## TASK PROMPT
Lines of the listing below that contain the string "shades" are to be returned.

## RECORD SET
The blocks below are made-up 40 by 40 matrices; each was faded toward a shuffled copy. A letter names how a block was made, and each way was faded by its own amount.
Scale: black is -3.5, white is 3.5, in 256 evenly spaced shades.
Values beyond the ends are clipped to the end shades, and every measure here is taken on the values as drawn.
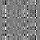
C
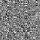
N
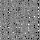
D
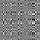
C
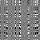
C
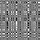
C
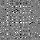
D
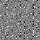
D
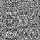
N
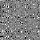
D
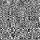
N
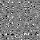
D
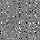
D
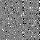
D
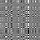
C
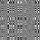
C
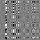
C
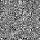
N
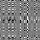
C
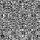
N
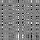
C
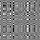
C
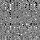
D
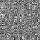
N
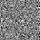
N
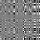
C
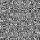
N
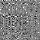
D
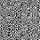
N
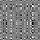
C
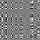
C
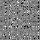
D
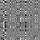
C
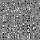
D
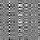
C
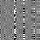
C
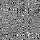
D
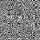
N
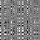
C

## TASK RESULT
Scale: black is -3.5, white is 3.5, in 256 evenly spaced shades.
Values beyond the ends are clipped to the end shades, and every measure here is taken on the values as drawn.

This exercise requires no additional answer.